Action item
Read through the entries below and return each line with the word "evenly".

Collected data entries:
•••

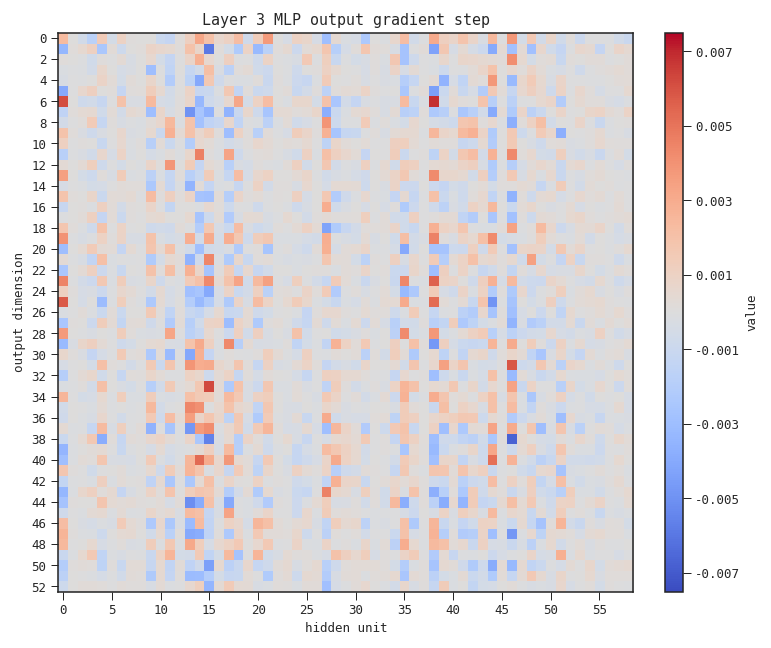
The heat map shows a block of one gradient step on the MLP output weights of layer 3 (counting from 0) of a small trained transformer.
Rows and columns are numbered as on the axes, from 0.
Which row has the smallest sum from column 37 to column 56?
38
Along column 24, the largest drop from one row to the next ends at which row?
29
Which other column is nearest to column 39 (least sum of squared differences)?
41
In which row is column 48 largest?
21
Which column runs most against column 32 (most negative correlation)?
20
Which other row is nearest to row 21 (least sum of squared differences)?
3
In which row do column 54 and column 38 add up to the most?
6
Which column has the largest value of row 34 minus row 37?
13
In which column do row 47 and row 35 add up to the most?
35
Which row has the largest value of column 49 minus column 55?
8
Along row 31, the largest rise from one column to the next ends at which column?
46
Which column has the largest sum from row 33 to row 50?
14
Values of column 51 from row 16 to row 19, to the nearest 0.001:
0 0 -0.001 0
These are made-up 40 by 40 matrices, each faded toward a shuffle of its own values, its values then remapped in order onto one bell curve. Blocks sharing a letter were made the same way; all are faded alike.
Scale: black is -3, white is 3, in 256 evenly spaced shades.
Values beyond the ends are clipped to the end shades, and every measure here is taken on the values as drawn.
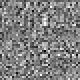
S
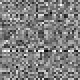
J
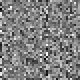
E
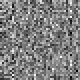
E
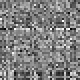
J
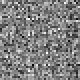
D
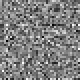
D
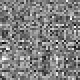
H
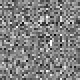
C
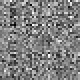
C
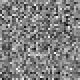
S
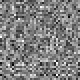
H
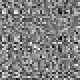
H
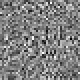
S
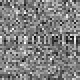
S
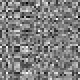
J
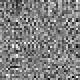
H
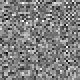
S
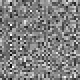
E
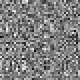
S
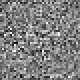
D
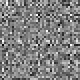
H
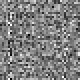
E
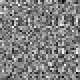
S
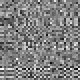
J
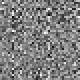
C
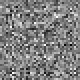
C
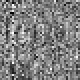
E
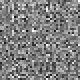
S
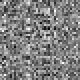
C
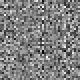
E
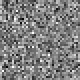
D
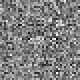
C
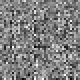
C
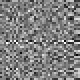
J
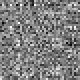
S
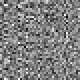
E
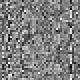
E
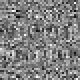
S
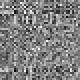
C
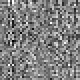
S
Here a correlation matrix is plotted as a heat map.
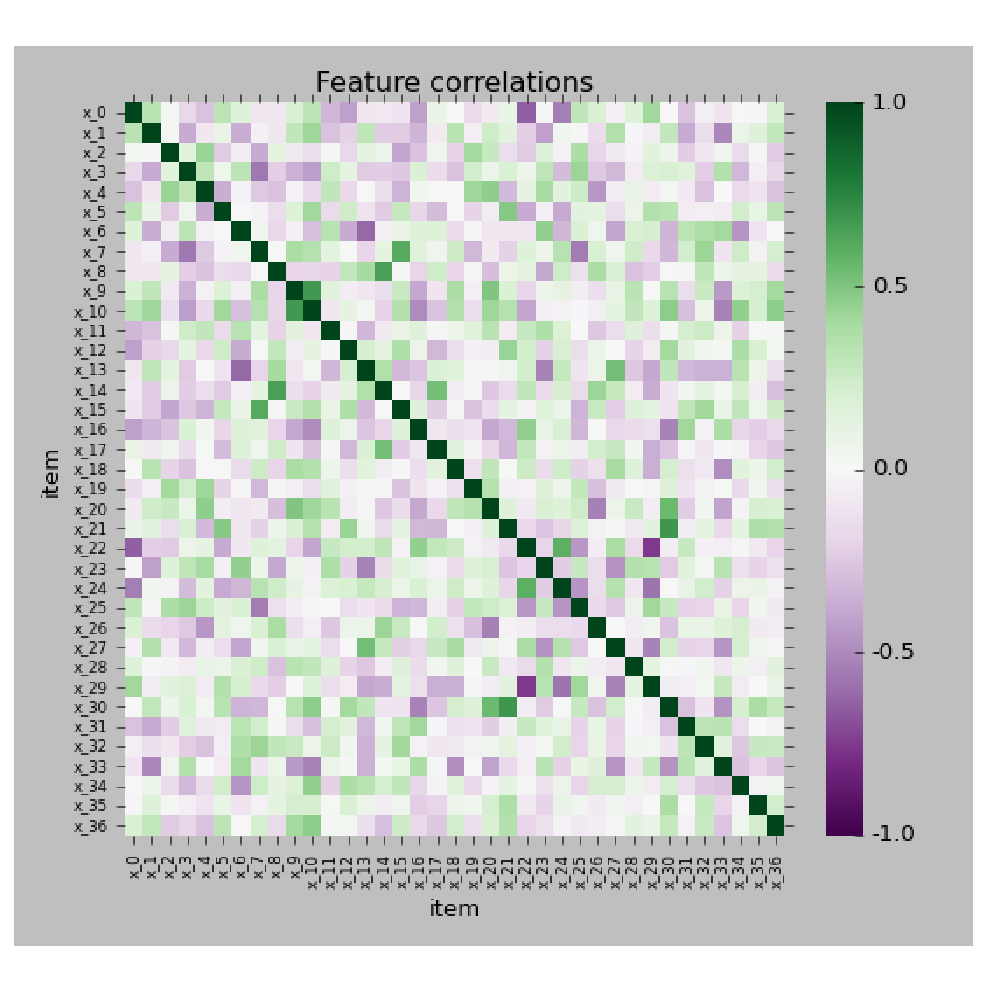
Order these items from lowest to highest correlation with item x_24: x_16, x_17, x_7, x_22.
x_17, x_16, x_7, x_22
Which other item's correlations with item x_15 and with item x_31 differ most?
x_10
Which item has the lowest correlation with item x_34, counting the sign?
x_6
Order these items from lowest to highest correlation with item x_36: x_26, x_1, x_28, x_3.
x_3, x_26, x_28, x_1
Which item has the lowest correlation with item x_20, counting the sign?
x_26
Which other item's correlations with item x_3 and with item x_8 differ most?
x_14
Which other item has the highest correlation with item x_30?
x_21
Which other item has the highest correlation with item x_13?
x_27
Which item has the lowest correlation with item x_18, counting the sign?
x_33
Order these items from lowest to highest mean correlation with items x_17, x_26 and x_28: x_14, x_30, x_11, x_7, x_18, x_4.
x_30, x_4, x_11, x_18, x_7, x_14
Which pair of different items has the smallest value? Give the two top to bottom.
x_22, x_29
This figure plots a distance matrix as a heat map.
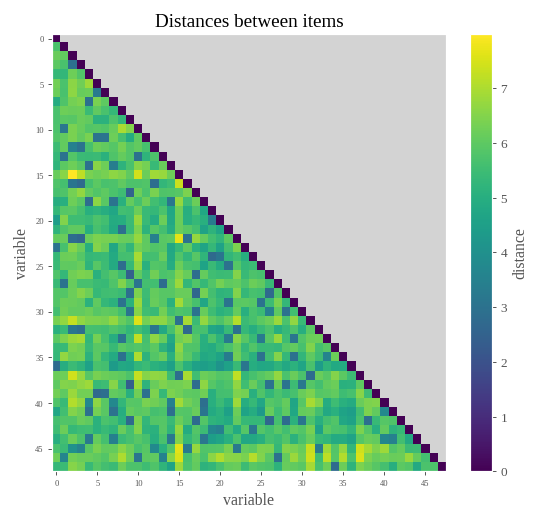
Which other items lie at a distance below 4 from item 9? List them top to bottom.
17, 26, 28, 30, 38, 42
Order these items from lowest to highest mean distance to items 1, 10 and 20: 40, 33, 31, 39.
40, 39, 33, 31
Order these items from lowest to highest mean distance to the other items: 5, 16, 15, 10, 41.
41, 16, 5, 10, 15
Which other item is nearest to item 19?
24
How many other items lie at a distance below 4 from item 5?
3
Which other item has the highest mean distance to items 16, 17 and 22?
15
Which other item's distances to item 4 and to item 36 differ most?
0
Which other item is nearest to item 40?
18
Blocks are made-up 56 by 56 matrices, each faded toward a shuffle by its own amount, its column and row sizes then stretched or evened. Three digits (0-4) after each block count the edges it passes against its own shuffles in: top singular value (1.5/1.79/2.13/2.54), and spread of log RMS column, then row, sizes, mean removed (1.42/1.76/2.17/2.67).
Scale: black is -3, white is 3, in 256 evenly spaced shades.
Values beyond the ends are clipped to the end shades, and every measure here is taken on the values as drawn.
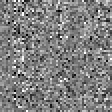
0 4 1
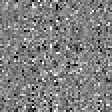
1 3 2
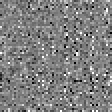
0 3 2
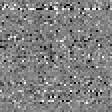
1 0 4
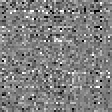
1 2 4
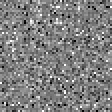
0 0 0
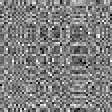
4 0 2
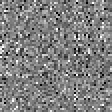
2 2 1
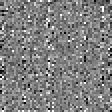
0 4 0
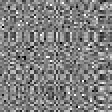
4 2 0
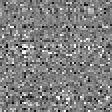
2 1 3
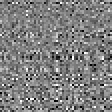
3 2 4
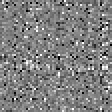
2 2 2
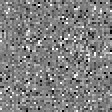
1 2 0
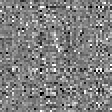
3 2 2
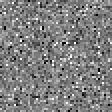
0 0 1
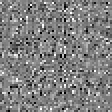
2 2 2
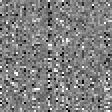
1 4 1
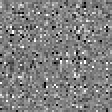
1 3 2
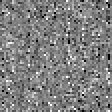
0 3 0
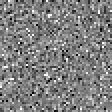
1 0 0
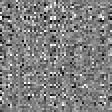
3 3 3
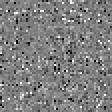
0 2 2
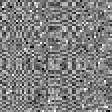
4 1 0
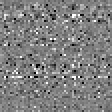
2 2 4
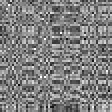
4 2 1
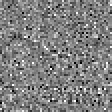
1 0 1
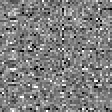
2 1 2
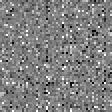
0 3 1
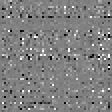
0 3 4
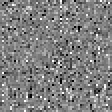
0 2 1
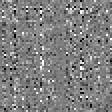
1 4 1
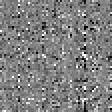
1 4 2
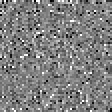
2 0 2
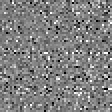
1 1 3
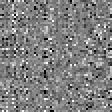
2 3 1
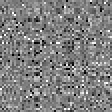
3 0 1
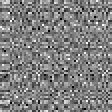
4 0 3
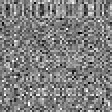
3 0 1
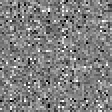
0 3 2
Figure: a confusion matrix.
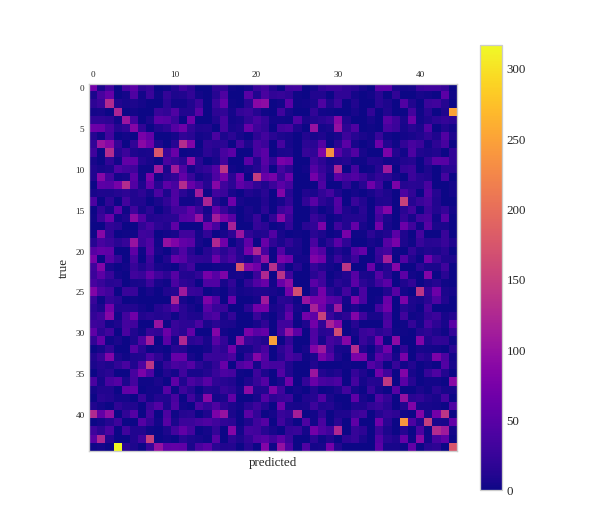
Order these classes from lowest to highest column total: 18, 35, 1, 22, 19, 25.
25, 18, 22, 19, 35, 1
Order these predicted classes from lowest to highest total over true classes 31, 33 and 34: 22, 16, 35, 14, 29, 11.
14, 29, 16, 35, 11, 22
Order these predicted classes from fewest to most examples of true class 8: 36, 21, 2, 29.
21, 36, 2, 29
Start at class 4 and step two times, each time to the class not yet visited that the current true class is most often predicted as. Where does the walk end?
24
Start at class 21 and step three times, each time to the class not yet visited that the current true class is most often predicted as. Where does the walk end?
3
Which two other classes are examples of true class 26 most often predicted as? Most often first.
10, 21
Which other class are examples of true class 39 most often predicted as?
23
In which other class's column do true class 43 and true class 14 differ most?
7
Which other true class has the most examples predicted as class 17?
42
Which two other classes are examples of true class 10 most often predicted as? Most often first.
16, 30
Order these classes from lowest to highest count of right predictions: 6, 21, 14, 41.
6, 21, 14, 41
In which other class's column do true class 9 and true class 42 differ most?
30
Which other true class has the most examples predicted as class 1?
43
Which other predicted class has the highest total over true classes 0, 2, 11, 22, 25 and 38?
20
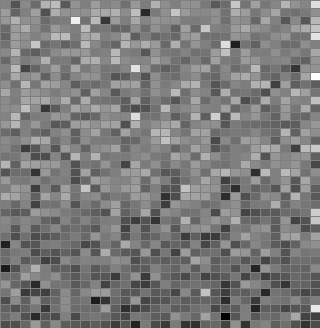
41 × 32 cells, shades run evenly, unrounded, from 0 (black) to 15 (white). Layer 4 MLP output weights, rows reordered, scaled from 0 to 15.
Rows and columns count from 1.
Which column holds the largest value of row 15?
14
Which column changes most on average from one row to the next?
32
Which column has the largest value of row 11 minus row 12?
27
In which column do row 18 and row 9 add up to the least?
22
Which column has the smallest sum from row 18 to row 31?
4
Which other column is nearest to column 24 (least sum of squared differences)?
6
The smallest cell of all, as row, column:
40, 23
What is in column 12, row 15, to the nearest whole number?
8
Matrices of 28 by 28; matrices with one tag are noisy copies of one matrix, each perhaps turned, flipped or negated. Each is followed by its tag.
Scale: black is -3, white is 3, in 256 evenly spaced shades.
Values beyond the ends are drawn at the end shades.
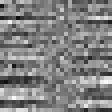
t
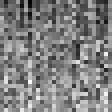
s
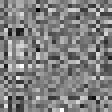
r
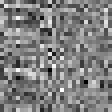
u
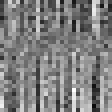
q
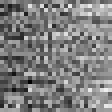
s
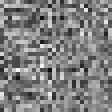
u
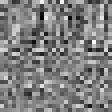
u
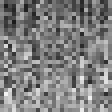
s
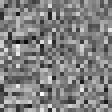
u
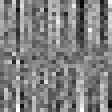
t
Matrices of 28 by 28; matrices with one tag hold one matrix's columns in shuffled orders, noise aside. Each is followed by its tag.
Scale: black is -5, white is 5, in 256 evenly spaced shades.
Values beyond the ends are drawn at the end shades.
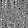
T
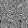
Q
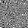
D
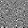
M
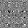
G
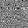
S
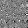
Q
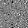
D
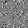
D
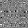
G
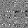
G
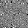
D
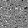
S
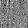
T
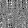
T
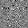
S
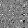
Q
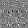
G
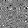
S
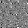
D
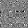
G
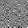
M
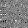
Q
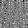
T
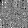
T
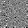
M
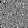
D
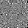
D
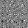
Q
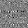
G
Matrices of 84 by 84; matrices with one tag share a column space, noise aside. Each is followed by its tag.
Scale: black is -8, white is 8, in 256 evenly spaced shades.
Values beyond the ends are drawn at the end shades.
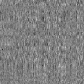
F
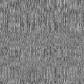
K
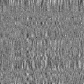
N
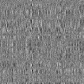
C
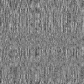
K
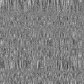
N
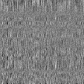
N
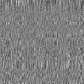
N
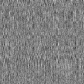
F
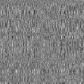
C
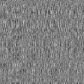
C
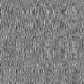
C
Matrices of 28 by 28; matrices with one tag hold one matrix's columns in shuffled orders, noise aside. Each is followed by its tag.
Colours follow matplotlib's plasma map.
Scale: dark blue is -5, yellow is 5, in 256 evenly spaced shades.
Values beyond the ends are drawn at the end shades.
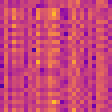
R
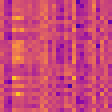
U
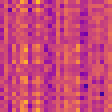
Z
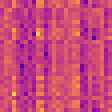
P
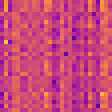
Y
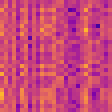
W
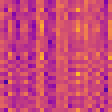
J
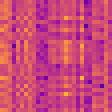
U
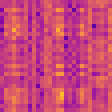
W
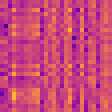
W
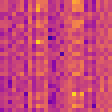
Y
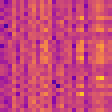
U
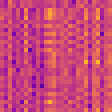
R

•••

Answer below
Scale: black is -3, white is 3, in 256 evenly spaced shades.
Scale: black is -3, white is 3, in 256 evenly spaced shades.
41 × 32 cells, shades run evenly, unrounded, from 0 (black) to 15 (white). Layer 4 MLP output weights, rows reordered, scaled from 0 to 15.
Scale: black is -3, white is 3, in 256 evenly spaced shades.
Scale: black is -5, white is 5, in 256 evenly spaced shades.
Scale: black is -8, white is 8, in 256 evenly spaced shades.
Scale: dark blue is -5, yellow is 5, in 256 evenly spaced shades.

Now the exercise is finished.